Look through the records below, and whenever a line contains "mask", copy it.

━━━ SOURCE DATA ━━━

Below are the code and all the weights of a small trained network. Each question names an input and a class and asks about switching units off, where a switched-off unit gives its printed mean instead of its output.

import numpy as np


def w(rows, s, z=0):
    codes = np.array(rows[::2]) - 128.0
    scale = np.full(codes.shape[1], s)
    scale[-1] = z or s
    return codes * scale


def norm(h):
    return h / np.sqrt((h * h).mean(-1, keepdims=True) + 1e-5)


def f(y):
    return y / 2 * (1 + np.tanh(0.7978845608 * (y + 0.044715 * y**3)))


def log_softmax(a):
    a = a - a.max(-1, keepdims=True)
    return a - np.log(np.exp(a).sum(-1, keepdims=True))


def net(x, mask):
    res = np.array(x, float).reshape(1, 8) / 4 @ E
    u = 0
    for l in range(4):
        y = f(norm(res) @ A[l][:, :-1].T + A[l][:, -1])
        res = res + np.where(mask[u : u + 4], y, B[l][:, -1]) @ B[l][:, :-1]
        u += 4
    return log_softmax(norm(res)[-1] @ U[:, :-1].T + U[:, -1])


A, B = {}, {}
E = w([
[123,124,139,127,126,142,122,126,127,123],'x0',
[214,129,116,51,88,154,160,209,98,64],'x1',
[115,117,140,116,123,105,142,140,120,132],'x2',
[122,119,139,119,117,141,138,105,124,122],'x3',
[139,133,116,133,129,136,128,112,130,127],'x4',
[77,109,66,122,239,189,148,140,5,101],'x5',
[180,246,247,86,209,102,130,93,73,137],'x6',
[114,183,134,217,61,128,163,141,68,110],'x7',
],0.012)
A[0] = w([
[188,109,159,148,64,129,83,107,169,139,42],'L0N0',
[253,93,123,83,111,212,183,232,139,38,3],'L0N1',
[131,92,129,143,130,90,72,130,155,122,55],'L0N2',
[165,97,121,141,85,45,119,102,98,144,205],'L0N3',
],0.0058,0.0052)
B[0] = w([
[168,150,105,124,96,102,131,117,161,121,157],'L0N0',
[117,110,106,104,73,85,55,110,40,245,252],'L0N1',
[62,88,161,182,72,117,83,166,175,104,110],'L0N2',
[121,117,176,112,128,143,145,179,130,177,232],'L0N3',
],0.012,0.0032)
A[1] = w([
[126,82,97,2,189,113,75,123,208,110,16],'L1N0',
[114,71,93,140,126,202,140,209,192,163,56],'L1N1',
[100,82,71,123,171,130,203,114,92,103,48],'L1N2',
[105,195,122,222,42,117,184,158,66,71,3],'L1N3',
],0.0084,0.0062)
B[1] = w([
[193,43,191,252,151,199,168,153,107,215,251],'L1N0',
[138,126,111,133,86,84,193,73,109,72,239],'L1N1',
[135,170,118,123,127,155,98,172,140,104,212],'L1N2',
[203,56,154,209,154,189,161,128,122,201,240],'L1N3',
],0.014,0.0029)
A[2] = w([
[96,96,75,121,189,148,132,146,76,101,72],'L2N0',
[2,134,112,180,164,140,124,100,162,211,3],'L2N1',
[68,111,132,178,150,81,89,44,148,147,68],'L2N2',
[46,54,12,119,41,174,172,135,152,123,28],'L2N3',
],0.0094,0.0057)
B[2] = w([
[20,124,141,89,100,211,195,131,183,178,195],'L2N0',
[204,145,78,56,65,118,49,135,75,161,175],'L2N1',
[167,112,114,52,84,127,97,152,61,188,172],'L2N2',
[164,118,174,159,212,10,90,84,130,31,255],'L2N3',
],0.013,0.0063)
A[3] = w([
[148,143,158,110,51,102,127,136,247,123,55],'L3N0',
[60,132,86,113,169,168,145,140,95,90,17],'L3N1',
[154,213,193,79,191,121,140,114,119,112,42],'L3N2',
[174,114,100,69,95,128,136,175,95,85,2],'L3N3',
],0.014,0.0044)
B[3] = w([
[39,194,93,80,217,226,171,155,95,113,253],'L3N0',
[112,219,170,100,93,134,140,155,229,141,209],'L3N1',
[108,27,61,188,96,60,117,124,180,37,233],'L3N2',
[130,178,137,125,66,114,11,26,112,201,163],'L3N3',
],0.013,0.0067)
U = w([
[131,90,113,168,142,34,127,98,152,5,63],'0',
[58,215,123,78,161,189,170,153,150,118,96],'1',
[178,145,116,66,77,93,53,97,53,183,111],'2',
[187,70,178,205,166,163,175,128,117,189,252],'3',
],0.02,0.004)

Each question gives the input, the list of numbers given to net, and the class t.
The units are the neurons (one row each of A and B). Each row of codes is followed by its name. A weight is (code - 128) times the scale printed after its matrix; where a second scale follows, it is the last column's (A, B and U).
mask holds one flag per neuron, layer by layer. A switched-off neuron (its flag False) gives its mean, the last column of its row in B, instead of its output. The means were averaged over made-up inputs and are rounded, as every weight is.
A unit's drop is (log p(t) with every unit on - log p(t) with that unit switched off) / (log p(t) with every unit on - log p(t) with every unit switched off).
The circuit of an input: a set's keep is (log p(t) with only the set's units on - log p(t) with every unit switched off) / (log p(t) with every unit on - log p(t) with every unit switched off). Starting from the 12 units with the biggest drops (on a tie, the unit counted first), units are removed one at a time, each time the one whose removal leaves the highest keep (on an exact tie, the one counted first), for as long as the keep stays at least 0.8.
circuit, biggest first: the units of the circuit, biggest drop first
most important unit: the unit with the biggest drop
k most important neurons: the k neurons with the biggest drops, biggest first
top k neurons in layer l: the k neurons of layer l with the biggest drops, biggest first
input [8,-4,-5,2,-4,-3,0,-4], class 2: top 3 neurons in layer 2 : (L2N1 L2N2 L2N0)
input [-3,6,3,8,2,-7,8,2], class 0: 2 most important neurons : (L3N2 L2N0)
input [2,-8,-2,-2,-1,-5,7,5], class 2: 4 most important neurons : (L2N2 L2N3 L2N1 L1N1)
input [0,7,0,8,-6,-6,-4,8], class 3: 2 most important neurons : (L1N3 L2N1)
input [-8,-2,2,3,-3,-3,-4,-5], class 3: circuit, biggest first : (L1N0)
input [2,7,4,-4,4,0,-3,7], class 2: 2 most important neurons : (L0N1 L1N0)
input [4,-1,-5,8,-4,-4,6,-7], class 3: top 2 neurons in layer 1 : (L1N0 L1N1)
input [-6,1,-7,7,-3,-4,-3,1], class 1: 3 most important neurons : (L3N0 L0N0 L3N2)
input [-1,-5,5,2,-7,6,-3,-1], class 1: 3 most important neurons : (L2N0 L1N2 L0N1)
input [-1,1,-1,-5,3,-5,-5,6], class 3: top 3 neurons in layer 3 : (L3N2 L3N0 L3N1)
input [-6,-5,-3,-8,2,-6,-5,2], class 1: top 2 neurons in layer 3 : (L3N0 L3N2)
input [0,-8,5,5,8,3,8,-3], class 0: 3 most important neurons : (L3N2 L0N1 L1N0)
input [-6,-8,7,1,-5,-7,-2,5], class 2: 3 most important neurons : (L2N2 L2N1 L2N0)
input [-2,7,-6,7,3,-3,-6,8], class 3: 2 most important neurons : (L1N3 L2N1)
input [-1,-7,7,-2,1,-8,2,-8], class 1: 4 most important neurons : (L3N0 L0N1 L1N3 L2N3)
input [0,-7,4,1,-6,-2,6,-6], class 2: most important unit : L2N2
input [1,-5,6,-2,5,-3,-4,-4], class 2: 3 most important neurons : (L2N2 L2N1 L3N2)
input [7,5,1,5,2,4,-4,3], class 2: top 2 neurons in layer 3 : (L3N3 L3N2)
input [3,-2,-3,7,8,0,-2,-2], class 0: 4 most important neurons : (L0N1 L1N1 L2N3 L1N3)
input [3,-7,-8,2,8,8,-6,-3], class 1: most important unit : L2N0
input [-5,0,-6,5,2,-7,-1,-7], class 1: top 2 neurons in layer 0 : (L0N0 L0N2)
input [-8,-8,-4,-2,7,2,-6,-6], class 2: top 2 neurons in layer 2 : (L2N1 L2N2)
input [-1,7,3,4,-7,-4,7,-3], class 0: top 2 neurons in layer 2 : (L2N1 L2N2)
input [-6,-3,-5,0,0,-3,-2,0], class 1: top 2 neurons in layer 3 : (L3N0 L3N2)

━━━

COMPLETED EXERCISE ▸
def net(x, mask):
        res = res + np.where(mask[u : u + 4], y, B[l][:, -1]) @ B[l][:, :-1]
mask holds one flag per neuron, layer by layer. A switched-off neuron (its flag False) gives its mean, the last column of its row in B, instead of its output. The means were averaged over made-up inputs and are rounded, as every weight is.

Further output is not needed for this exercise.